Rows are numbered. After the first four, each row is followed by the numbers of the three nearest rows among all rows above it, by straight-line distance, nearest first.
1: [-24   0 -14  -7  79  -6  -4  -5  10 -45   7   6  -1   2  -3 -41 -92 -10
   0  15 -35   6 -41  42 -13  -1 -42 -99   8 -17  14 -35   4 -11]
2: [  2  -9 -14  12  63   0  -7  12  23 -37   4  23 -15  23 -19 -11 -44 -28
 -12 -17  14  -5  -3  26  21  -4 -24 -86  19  12 -31  -3  17  -6]
3: [ 22  -9 -18 -11  24 -39   8   0  33 -30  -3 -11   7  23  17  20 -36 -24
 -12  -2  -7  -2 -19 -14  20  18  -8  -5 -10  61 -46  17  44  -3]
4: [ 19 -10 -14  -8  22 -39  10  -4  25  -8 -13 -29  17  11  16  13 -25 -34
  -1   5  -4  11 -42 -10  16  18 -17 -22   9  51 -58  12  34   5]
5: [ -1 -19 -21 -18  25 -46  -3   5  43 -30  -7  15 -19  21  19  30 -27 -16
 -16 -20  22   5  -6 -21  31  -9 -18 -35  -1  49 -18  26  36   1]	3 4 2
6: [ 16 -13 -10 -26  29 -35  -6   3  24 -33   0 -14   9  19  23  35 -33 -21
 -19   0   9  11 -18  -7   4   5 -12 -38   3  53 -51  12  40   3]	3 4 5
7: [ 10  -8   9  10  52   1 -14  -1  16 -33 -10   1  11  -1 -14 -12 -29 -34
   4 -24  23   3  -9  24  14  -4  -2 -77  33  14 -59  18  -4   2]	2 6 4
8: [ -7 -10  -7  -8  65 -14   2  -1  18 -33  -1  -1   7  10   9 -41 -45 -20
 -16   7 -27 -12 -33  26   9   8 -23 -82  20   9  -4 -21  31  -2]	1 2 7
9: [-12  -2  -3   0  69 -13   3  -2  31 -54  -1   1 -10  25  -4 -15 -66 -13
 -23   0 -16   8  -1  30  11  -6 -25 -70  22   4   3 -11  26  -2]	8 2 1
10: [ -5  -5  -6 -18  37 -33   0   6  22 -29  -1  -3   1  23  13   7 -59 -33
 -17  27   4  18 -44   8  13   0 -31 -47  -4  46 -31   2   7  -4]	6 4 3
11: [-11 -13   4  12  66   1  -7  -3  15 -34   1  16  -9  19  -2 -43 -44 -11
 -16 -16   5 -10  11  32  42   9 -17 -94  32 -23  -4   7  23   0]	2 9 8
12: [  6 -12  -4   7  44 -32  -5  -6  14 -34  -5  -7  -3 -10  21 -36 -37  -5
 -14  11 -29 -11 -24  17   8  22   7 -84   9  12  -1  -1  76  -5]	8 9 11
13: [  -3   13   -8  -12   70  -34   -3    1    5  -11    3  -19    9   10
   16  -39  -59  -16  -30   16  -39    1  -48   22    7    2  -28 -116
   -2   26   11  -24   44   -8]	8 12 1
14: [   8   -5    5   13   60   -8    0   -3   13  -40   16    6   -8    8
    6  -43  -36  -18    3  -18   -6  -12  -13   32   23    6  -16 -106
   28   -1  -14   -7   51   -9]	11 8 2
15: [  7  -8  11   5  62 -10  -4  -6  15 -25  -6 -24   6   6  14 -37 -64   2
 -10   9 -38  -6 -17  33  -6   8 -11 -90  24   8  18  -9  67  -2]	12 8 13
16: [  3 -33 -14 -11  23 -20  -4  11  34 -45  14  20 -36  27  15  34 -41   8
 -16 -24  15   1  20  -8  13   0  -9 -26   6  39 -30  19  31  -4]	5 6 3
17: [ -3 -19  -5  11  72  -1 -11   9  11 -35  -1  15 -15  16  -8  -2 -27 -24
 -18 -28   7 -13  11  26  24  -7 -21 -99  24   6 -21  15  26   4]	2 11 14
18: [-15 -19  -6   0  56 -20  -9  -1  23 -32  11  11 -26  32  10 -12 -66  -2
 -12   1 -29  -1 -21  15  16 -10 -30 -66   3   8  15  -6  45 -11]	9 8 15
19: [ 26  -6   7   2  44   0 -21  -1   1 -27 -23  -1   2  14  -5 -10 -28 -42
  -4 -21  32  -5  -9  22  26   1  -5 -82  41  12 -47  24  21   9]	7 17 2
20: [  11  -12    3  -12   62  -10  -15   -4   16  -20   -1    1   10   19
    5   -5  -42  -30   -8   -3   29   14  -16   12    4   -7   -6 -106
    9    9  -41   10   17    2]	7 19 2
21: [ 24 -23  11   9  68 -19   0  -4  14 -36   3 -26   1  -9  28  -9 -66  15
  -9  10 -32 -12 -11  15 -19  27  17 -33  36  29  -2   1  59  -5]	15 12 8
22: [  9 -16  -5  -8  49 -18  -6  -1  32 -47 -12   3  18  21  -1  15  -1 -46
  -6 -19  32  11  -1   2  13   6  -3 -50  29  31 -71  21  52   5]	6 19 7
23: [  9  -6  -6   4  54 -25   4  -2  24 -41   0  -2  10  14  19  11 -43 -25
 -14  -5   6  14 -21   7   0   1 -17 -49  17  20 -35  -5  32   6]	6 10 20
24: [  4 -14 -11   2  36 -32   4  11  30 -35  -2  -4 -15  11  22   0 -54  -7
 -17  -5 -27  10 -28   4  10   7 -25 -62   8  32  -9  16  59  -5]	18 23 12
25: [  5   4 -11   0  62 -23  -9  -4  23 -31   4  -6   6   6  13 -21 -57 -17
 -21  12 -23   9 -58  24  16   8 -18 -83   8  10  -8 -22  43   3]	8 13 12
26: [ 13 -14 -13 -19  25 -28  -2   3  32 -17 -18 -11  19  24   9  36 -32 -34
 -10   8  13  12 -30 -14   4  19 -10 -52   1  38 -63  16  28  14]	6 4 3
27: [ 35 -25  -2  13  36 -30   3   4  19 -31  -8 -20   5  -3  40  -5 -45   3
  -8  -3 -30 -13 -12 -10  11  21   3 -33  20  37   3  17  87   1]	21 24 12
28: [ -1 -32  -6 -14  36 -19  -8  13  28 -29  10  12 -40  22  27  10 -51   8
 -24 -11 -20 -12   2  16   0  -9 -19 -63   9  18  27   9  43   2]	18 24 9
29: [  2 -19  -6   1  44   1 -17   9  26 -44   3  21 -17  34   5   2 -31 -20
 -21 -19   7 -15  25  18  26  -3   2 -83  25  10 -16  13  33  -3]	17 2 11
30: [  1 -26 -14 -16  40 -28  -7   9  22 -55   9   9 -28  27  19  15 -67  -2
 -34  -2 -21  -1 -13   8   8   8 -24 -35   5  21  13  -5  27  -3]	28 18 24
31: [ -6 -23 -11 -11  21 -38  -4  12  32 -42 -10  15 -43  42  14  22  13  -4
 -18 -18   7   6  16   0  13  -8 -16 -28   5  40   2  14  37  -3]	5 16 28
32: [ 12 -16 -15 -11 -16 -28 -13  -8  16 -36   2   6  -8  27  16  18 -29 -16
 -18 -30   6  -2  14 -11  20  -7  -1 -55  -4  32 -10  17  40   6]	5 16 31
33: [ -2 -29  -5  -6  44 -29 -17   3  20 -36   6  26 -44  29  17  -1 -40  -5
 -24 -34   0 -10  19  16  36  -7  -8 -51  20  20 -20  26  54  -7]	29 16 28
34: [-25   2 -19 -21  74  -9   8  -1  20 -35  -7  10  -2   6   6 -24 -59 -17
 -25  11 -27   0 -54  37  16  -9 -25 -97   6   3  -3 -26  20 -13]	8 25 1
35: [  2 -19   6   2  79   2  -6  10  12 -37   2   6   1   5  -8 -13 -65 -11
 -13  -1  11  -5  -4  34  -5  -8  -5 -60  33  -1 -24   4  32   3]	9 2 17
36: [  9 -27   3  -3  52 -12  -6   6  19 -39   2   0 -13  11  11 -22 -53  10
 -10 -13  -4 -25   8  23  -4  -6  -5 -57  20  12   5   0  64  -6]	28 35 18
37: [ -12   -8   -9   -1   66  -13   -4    5   15  -46    2    5  -25   19
    6  -24  -41    1   -5    2  -26   -4  -10   34   16    9  -13 -103
   30   -8   -1  -11   48   -6]	14 8 9
38: [ 16 -13  11   5  59 -22   5  -6   5 -33  -4 -21  20 -11  47 -40 -49  22
  -3  14 -40  -1 -26  19 -18  20   3 -51  29  13  28  -4  76 -12]	21 15 12
39: [ -9 -11 -11  -7  54 -11   0   8  22 -29  14 -15 -14   5  10 -31 -43 -11
 -18   1 -22  -3 -34  15   5   3 -30 -73   7  21   1 -26  39  -9]	8 25 18
40: [  7   1 -13  -8  31 -22   2   2  20 -23 -15 -12  10  25  13  13 -30 -41
 -14  -5  -1  13 -46  -8  38   5 -32 -42  -4  45 -50   4  11   4]	4 10 26
41: [ 21 -22  -7  -3  42 -21  -4   4  20 -23   7  -9   0  15  16  -6 -43  -7
 -12 -21 -19  -1  -5 -10   8  13  -4 -49  26  14  -6   8  67 -12]	24 27 36
42: [  5 -32  -9   2  51  -1 -12  10  19 -44  -3  24 -40  13   4  -2 -66  -9
 -15 -28   0 -10  29  14  19 -11 -10 -62  19   8  -9  17  44  -1]	33 29 36
43: [ 14  -4 -19 -11  24 -34  15   2  25 -25 -16 -16  29  30  10  42 -17 -51
  -1 -12  20  18 -31 -26   9  23 -14 -38  -3  48 -72  33  35   2]	26 4 6
44: [  1  -2  -1 -12  70  -9   7  -1  28 -31   3 -25  10   6  26 -28 -63   2
  -8  15 -39   1 -37  21 -13  18  -1 -65  32  11  12 -21  65 -10]	15 38 8
45: [ -9 -15  -6 -15  31 -24 -12  18  31 -38  -5  19 -31  26  13  23 -43  -2
 -15 -13   2   6   6   7  23  -5 -18 -49  -1  40 -17  17  32  -9]	16 5 33
46: [  4 -13 -22  -5  16 -25 -12  -1  33 -28  -4  18 -17  25   7  12 -36 -26
 -17 -19  11 -10  -7   5  12 -14  -8 -55   2  30 -21   8  20  -3]	45 32 5
47: [  9 -11  -2  -5  52 -30   0   6  32 -27  -6 -12 -12  18  10   2 -38  -9
 -16   2  -4   5 -19  11   8  14  -6 -72  13  24 -13  -4  57   7]	24 23 41
48: [ 23  -6 -19 -10  18 -51  11   7  36 -32 -22 -17  34  22  15  40  -6 -52
   1   0  23  21 -37 -14  27  15 -17 -25  -1  64 -87   9  13   3]	43 4 26
49: [  5  12   7  11  61 -18   2  -8   5 -23   4 -17   0   8   1 -32 -57   0
 -21   5 -28  -6 -27  26  13  18 -10 -89  23  -6   2   1  44   3]	15 8 25
50: [  0 -26  11  -5  56  -4   2  -6  14 -26  11   0 -22  14   8   3 -55   2
 -19 -18  12 -10  16  25   4  -3  -7 -63  25  17   5  17  58   0]	36 42 28
51: [   2    8    5   10   66   -1   -5    2    7  -33    3    9    1   12
  -10  -32  -33  -25   -5  -17    3   -6  -17   23   20    1  -21 -112
   26    6  -32    9   17    7]	14 2 17
52: [ 33  -6  10  14  43 -33  -1  -6   2 -24   0 -30  20 -18  38 -58 -54  20
  -9  -2 -52 -18 -22   8  -8  25  19 -79  42  11  15   4 116  -4]	38 12 15
53: [ 10 -32   8  15  49   5 -18  21  19 -43   6  26 -29  23  -2 -11 -35 -12
 -11 -42  31 -10  54  30  19   6  -3 -84  34   2 -23  26  38   7]	29 42 17
54: [ 28   4 -29  -6  40 -35   3 -12  27 -41 -13 -12  12  21  20  -2 -20 -35
 -12   9  -1   9 -56  -6  13   7 -23 -59   1  37 -34 -13  33  -1]	40 23 4
55: [ -1 -22 -20 -12  20 -43 -10   7  31 -21  -7  -7 -17  36  12  23 -23 -27
 -15  -9  -2  11 -23 -12  21   2  -5 -35 -11  51 -39  24  27  -4]	5 6 3
56: [ 44 -18 -16  16  15 -36   4  -6  -2 -26   2 -45 -11 -13  36 -37 -37  28
 -29   1 -57 -20 -22  -6 -10  33  17 -47  39  28  19  -3 122  -9]	52 27 38
57: [  9 -13   8   5  60  -3   3   3  14 -24  -6  -4 -13   5  15  -7 -53 -12
 -10 -13 -16 -20   3  28  -5   0   0 -55  30  14  -6  11  50  -2]	36 50 35
58: [  6  15 -11  -8  64 -23  -6  -4   8 -27   4  -3  -2  10  13  -4 -39 -16
 -16  -9 -25   1 -26  14   2   0 -14 -87   5  19 -19   3  27  -1]	25 47 8
59: [ -5 -18 -14 -11  41 -48   2   1  27 -33   3   0  -8  31  17  10 -31 -20
 -28 -13  -5   0 -16  -6  24  -2 -23 -18  -4  33 -15  -3  27   2]	55 5 46
60: [ 13   7  -8   6  50 -24  -9   1  20 -30 -14   4  17  12   9  -6  -1 -54
  15 -16  23   5 -13   7  34   1  -6 -89  14  30 -70  12  -9   0]	7 19 20
61: [ 36 -19   0  14  54 -37   2  -5  26 -24  -9 -31   5   5  28 -23 -44   5
 -24  21 -53  -2 -21   3  -5  34  13 -56  35  51  12   5  89   1]	27 21 38
62: [ 19 -11 -22  -7  23 -26  -2   1  34 -20 -14  -2  19  31   2  23 -15 -53
  -8 -17  27  17 -29 -16  32  -1 -15 -41  12  38 -70  29  18  17]	43 26 40
63: [  1 -17 -10  -1  26 -11  -7  25  31 -41   7  34 -47  38   6   7 -38  -2
 -33 -33  14 -12  33  10  18 -11 -14 -63  19  12  -4  30  46 -19]	33 42 29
• • • • • • •
#### [TASK REQUIREMENTS]
Above are the entries. Quote exactly the lines from the one bearing "5: [ -1 -19 -21" through the one bearing "6: [ 16 -13".

#### [SOLUTION TO THE PROBLEM]
5: [ -1 -19 -21 -18  25 -46  -3   5  43 -30  -7  15 -19  21  19  30 -27 -16
 -16 -20  22   5  -6 -21  31  -9 -18 -35  -1  49 -18  26  36   1]	3 4 2
6: [ 16 -13 -10 -26  29 -35  -6   3  24 -33   0 -14   9  19  23  35 -33 -21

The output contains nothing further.